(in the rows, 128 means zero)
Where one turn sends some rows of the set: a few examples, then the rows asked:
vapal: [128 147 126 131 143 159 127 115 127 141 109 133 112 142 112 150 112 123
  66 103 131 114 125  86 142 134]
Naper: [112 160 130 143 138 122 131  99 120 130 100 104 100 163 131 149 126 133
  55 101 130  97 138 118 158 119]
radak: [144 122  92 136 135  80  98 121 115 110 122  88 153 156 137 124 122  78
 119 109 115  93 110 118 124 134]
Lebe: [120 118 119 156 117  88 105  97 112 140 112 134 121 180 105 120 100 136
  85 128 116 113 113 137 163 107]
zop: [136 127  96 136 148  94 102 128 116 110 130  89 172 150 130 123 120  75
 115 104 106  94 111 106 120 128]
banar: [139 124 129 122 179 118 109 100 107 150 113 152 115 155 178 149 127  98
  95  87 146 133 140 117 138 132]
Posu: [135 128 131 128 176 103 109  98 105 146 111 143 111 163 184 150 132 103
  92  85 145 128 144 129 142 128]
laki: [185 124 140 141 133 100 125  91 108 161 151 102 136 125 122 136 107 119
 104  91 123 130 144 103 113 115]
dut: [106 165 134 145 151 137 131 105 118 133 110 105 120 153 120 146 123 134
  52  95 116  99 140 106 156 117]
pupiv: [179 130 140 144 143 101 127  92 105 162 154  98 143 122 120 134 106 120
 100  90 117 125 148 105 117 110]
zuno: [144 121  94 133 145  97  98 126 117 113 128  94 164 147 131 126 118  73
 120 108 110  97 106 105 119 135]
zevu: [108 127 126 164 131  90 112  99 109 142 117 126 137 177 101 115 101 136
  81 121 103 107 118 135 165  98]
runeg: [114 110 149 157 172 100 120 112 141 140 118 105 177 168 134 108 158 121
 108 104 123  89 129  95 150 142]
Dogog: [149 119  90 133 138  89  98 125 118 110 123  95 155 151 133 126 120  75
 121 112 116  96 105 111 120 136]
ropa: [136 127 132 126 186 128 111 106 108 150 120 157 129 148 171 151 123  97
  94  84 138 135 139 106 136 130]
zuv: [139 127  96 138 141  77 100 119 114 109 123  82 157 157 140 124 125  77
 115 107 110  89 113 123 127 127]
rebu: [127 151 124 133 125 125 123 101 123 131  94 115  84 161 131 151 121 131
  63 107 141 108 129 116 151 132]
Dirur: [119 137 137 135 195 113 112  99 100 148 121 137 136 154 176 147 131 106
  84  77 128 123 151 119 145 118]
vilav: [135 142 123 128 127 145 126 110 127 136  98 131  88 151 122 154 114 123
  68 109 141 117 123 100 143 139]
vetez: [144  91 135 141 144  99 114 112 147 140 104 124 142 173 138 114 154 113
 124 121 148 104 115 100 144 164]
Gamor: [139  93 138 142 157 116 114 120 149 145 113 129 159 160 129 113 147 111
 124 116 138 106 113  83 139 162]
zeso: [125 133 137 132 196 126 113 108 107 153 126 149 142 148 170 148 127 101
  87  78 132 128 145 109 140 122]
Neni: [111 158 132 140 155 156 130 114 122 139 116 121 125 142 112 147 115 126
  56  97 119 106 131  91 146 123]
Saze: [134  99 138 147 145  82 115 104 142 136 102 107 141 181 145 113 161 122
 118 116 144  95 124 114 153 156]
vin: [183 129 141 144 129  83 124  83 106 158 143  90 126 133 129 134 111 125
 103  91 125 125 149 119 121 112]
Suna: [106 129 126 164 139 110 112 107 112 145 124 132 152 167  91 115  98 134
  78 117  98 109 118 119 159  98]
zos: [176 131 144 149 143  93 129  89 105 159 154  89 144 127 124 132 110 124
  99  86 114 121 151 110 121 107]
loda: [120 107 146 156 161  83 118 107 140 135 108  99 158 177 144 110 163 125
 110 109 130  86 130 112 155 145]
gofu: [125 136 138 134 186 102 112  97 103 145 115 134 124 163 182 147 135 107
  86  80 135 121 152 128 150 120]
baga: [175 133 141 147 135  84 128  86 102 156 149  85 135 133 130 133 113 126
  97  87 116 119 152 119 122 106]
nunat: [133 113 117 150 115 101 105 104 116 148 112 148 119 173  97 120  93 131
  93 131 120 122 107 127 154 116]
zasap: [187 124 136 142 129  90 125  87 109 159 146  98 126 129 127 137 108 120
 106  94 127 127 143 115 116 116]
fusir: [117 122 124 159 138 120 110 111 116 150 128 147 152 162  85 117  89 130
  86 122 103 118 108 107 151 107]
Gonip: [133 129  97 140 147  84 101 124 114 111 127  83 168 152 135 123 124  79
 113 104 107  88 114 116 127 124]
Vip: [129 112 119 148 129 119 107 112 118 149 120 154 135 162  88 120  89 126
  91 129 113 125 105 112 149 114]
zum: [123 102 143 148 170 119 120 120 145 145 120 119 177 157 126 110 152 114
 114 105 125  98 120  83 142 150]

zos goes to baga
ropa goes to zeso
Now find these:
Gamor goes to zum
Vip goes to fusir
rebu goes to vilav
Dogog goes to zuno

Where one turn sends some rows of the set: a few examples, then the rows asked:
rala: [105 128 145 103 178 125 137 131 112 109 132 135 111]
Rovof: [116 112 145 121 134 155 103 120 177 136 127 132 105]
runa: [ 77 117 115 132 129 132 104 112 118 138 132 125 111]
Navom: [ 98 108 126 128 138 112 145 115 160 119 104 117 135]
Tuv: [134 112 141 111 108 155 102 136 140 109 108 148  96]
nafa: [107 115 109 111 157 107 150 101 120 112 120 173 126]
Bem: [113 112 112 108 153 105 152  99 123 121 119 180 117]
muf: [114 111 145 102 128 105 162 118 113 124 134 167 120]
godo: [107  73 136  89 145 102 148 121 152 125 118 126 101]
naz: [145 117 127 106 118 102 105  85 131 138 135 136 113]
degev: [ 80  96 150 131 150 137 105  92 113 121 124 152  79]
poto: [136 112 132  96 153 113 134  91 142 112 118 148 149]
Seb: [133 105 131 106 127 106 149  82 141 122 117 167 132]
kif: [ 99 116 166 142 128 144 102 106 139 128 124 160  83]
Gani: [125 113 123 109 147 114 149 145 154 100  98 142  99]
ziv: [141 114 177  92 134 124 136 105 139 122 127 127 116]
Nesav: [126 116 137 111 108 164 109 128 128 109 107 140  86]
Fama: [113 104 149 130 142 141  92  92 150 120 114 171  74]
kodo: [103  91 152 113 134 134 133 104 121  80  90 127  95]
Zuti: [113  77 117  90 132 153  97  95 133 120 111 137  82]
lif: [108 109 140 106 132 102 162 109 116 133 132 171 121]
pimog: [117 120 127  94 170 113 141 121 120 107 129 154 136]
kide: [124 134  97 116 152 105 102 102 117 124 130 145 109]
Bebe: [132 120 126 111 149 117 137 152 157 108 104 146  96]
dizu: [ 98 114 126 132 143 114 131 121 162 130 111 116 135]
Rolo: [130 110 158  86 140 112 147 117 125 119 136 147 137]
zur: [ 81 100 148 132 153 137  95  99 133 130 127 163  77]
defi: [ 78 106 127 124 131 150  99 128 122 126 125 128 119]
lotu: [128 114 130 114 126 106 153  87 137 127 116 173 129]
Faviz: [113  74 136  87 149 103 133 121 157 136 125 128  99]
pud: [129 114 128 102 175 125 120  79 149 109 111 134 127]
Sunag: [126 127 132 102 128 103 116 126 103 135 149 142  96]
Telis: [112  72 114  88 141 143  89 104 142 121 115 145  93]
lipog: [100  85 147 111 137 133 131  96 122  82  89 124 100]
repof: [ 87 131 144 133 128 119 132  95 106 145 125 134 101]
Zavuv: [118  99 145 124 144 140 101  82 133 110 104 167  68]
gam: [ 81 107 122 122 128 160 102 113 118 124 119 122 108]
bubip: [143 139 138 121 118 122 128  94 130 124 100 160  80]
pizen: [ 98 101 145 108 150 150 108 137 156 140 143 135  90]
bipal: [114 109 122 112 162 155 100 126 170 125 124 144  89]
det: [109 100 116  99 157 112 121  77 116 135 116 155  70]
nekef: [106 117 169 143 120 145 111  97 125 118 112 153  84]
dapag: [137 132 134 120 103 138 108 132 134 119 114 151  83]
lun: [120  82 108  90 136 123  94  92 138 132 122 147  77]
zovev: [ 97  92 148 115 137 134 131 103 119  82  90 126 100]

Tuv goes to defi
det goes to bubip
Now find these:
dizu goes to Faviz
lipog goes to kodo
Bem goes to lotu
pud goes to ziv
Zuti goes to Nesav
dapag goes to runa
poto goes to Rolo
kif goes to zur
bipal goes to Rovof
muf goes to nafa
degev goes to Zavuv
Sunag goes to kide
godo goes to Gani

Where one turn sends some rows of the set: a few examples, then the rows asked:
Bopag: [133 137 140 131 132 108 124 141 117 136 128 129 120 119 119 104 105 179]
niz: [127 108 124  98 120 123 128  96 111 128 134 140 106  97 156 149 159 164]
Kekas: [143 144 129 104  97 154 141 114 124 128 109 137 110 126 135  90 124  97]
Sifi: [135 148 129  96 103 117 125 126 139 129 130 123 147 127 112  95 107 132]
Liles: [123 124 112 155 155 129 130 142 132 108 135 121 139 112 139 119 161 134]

---

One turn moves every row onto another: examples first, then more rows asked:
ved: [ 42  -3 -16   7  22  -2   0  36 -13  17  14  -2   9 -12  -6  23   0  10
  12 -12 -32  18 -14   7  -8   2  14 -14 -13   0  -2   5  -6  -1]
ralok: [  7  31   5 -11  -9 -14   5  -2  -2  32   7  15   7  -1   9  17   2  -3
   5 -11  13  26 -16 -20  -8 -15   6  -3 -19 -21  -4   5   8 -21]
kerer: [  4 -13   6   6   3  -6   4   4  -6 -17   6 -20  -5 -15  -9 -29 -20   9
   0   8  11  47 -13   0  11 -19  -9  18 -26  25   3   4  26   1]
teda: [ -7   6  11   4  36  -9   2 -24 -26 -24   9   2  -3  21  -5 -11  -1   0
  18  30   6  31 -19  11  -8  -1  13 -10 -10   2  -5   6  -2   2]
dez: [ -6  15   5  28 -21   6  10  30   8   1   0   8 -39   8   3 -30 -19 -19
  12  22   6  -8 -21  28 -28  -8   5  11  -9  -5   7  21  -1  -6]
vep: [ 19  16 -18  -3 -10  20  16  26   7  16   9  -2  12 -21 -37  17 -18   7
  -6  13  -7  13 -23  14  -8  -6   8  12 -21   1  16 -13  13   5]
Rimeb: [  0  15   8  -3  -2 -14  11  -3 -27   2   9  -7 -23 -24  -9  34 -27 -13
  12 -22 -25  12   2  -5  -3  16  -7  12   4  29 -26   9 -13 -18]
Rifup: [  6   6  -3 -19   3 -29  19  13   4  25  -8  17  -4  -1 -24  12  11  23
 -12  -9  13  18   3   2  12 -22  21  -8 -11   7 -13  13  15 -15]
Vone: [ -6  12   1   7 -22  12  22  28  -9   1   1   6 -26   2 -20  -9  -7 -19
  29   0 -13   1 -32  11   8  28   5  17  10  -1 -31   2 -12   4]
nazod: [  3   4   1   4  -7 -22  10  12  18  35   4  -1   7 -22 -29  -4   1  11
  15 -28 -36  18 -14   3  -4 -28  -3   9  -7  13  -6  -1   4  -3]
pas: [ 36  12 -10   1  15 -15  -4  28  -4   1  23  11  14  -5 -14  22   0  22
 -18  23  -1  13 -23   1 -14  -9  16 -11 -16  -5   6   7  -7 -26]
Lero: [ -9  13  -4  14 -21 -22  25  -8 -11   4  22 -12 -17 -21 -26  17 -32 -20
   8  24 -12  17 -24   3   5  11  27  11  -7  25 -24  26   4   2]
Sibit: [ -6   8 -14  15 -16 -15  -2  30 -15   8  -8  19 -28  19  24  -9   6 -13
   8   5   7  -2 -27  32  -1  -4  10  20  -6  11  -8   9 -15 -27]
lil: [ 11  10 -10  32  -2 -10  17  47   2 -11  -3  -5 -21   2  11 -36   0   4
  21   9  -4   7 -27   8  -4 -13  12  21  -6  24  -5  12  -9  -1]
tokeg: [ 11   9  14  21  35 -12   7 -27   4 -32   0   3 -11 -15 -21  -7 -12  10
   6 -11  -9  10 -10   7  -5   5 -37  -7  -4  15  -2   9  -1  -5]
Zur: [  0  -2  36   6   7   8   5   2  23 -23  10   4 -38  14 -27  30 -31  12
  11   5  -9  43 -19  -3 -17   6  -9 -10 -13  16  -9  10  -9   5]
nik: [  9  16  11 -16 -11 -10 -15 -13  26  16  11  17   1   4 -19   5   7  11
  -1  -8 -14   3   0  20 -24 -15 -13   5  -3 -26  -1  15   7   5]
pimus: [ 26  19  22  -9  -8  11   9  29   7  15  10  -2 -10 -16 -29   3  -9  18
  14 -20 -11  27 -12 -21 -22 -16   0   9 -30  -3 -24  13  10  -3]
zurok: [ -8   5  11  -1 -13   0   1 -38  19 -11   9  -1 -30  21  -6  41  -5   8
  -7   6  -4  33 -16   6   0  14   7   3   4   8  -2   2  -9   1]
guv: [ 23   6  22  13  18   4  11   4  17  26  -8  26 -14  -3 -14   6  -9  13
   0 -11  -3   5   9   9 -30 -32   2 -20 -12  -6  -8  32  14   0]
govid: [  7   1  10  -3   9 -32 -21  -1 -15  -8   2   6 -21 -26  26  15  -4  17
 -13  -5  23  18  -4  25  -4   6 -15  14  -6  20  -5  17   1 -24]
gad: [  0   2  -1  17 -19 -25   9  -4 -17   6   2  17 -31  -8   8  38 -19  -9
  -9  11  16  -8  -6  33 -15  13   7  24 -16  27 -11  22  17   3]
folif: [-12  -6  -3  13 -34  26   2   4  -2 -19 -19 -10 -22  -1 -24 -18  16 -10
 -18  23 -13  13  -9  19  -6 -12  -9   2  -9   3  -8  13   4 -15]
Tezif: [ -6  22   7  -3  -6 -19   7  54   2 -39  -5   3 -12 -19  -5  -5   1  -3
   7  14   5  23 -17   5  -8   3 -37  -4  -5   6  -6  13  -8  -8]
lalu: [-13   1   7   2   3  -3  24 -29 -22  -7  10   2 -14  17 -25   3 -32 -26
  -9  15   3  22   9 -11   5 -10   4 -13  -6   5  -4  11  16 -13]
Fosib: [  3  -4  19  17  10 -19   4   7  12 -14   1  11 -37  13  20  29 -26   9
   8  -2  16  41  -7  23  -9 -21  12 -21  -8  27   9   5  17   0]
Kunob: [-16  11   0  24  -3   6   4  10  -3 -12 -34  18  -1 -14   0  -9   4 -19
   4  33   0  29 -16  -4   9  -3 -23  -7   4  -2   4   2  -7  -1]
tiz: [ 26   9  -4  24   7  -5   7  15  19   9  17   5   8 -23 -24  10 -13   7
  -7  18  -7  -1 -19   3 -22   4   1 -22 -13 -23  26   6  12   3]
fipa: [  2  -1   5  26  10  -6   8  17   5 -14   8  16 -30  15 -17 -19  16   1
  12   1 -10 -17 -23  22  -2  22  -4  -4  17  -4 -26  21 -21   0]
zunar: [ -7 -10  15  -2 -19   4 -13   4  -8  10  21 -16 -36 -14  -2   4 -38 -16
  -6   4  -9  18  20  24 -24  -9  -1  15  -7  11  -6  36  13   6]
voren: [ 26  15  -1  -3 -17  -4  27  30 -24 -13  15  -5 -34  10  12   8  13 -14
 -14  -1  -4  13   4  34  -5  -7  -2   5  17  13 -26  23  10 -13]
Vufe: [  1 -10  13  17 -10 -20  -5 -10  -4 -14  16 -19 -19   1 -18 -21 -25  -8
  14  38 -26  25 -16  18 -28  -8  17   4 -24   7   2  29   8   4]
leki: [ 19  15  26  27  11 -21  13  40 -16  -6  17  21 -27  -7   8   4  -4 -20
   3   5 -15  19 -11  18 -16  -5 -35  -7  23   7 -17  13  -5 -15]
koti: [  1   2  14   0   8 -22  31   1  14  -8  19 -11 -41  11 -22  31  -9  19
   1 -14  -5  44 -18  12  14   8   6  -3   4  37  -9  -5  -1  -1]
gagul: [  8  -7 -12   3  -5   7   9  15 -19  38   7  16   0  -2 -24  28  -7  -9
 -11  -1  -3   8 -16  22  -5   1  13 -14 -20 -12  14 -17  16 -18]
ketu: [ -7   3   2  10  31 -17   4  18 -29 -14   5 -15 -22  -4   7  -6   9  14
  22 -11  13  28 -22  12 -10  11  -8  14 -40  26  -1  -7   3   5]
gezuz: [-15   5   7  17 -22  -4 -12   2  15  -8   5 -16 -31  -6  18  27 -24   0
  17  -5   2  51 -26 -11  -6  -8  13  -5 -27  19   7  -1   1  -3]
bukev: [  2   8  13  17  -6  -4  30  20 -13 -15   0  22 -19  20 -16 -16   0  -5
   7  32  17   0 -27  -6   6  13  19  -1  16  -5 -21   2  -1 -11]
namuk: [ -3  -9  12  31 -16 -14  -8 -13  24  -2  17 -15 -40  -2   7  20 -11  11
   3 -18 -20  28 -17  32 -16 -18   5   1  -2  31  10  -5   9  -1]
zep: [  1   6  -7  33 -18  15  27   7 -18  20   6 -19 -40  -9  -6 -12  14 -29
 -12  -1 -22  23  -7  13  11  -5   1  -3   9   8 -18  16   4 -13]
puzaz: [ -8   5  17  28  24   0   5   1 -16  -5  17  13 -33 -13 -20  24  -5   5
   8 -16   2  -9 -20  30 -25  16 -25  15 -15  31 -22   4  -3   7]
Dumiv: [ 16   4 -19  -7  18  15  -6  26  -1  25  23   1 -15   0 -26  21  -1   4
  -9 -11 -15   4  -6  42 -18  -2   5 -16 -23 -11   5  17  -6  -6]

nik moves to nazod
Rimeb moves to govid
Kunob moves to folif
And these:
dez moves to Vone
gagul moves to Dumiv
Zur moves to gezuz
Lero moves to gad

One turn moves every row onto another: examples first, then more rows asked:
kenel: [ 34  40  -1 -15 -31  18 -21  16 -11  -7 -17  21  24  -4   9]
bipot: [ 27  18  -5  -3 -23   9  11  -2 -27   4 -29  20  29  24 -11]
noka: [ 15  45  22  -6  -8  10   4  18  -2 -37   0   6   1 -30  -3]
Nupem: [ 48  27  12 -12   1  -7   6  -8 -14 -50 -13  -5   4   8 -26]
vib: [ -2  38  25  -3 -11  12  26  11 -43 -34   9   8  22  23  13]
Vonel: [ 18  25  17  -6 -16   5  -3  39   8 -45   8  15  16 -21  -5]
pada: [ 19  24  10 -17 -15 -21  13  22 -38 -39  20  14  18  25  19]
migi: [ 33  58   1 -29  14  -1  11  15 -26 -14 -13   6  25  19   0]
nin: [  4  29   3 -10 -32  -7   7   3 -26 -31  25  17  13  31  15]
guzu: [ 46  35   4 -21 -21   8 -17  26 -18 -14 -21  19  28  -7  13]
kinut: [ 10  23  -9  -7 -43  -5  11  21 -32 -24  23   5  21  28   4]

...

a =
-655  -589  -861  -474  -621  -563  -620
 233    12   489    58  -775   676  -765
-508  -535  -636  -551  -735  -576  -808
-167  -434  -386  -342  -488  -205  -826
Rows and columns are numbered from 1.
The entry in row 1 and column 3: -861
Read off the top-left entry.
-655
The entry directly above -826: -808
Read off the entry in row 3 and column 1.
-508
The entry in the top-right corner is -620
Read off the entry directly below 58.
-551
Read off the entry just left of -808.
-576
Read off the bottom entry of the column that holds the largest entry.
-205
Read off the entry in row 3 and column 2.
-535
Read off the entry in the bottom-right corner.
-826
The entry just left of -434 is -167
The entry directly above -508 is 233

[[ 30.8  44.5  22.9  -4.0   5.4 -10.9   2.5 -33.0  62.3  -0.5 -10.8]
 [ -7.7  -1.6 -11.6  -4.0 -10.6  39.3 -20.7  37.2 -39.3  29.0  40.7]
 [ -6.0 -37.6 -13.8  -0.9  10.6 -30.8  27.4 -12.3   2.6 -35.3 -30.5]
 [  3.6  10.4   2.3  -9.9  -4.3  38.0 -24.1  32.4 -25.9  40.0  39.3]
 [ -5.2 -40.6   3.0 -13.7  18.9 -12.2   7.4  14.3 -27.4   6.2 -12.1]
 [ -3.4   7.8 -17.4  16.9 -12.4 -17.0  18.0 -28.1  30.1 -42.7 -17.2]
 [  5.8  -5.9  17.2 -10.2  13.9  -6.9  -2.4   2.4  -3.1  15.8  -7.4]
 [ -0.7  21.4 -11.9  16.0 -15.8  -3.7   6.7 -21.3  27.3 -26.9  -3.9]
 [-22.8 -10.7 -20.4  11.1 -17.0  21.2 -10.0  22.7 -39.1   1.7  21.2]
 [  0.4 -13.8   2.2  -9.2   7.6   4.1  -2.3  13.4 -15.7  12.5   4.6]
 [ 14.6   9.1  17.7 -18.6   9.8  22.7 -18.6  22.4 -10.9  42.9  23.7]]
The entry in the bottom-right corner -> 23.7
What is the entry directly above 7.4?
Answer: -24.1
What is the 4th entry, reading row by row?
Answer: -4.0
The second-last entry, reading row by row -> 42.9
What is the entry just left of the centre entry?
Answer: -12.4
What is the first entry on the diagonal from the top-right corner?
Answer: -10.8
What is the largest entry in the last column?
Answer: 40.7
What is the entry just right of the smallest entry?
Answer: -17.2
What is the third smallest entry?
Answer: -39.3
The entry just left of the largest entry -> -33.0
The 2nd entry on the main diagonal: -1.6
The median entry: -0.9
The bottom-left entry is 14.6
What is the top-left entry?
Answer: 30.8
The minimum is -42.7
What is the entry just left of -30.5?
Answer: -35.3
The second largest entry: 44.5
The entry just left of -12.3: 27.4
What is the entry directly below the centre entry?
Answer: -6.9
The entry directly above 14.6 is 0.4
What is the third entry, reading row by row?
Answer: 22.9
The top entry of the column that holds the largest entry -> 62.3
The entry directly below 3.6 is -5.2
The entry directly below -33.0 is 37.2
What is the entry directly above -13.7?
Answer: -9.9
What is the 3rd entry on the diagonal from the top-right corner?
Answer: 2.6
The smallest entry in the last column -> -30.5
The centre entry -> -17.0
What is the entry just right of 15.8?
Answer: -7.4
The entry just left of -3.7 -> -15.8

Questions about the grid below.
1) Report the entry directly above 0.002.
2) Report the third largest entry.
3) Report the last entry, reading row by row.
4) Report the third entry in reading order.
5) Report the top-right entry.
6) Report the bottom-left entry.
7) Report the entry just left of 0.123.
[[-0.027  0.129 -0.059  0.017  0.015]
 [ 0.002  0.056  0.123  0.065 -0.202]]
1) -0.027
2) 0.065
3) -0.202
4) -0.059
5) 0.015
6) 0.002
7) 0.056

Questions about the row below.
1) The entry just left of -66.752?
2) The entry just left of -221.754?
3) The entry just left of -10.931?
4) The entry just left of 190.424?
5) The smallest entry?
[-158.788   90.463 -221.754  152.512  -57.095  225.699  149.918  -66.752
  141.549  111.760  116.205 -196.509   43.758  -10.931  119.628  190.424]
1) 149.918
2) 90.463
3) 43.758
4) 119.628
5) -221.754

Activity = Go through the listing above, and whenever a line holds the word "zeso", copy it.

Exercise solution =
zeso: [125 133 137 132 196 126 113 108 107 153 126 149 142 148 170 148 127 101
ropa goes to zeso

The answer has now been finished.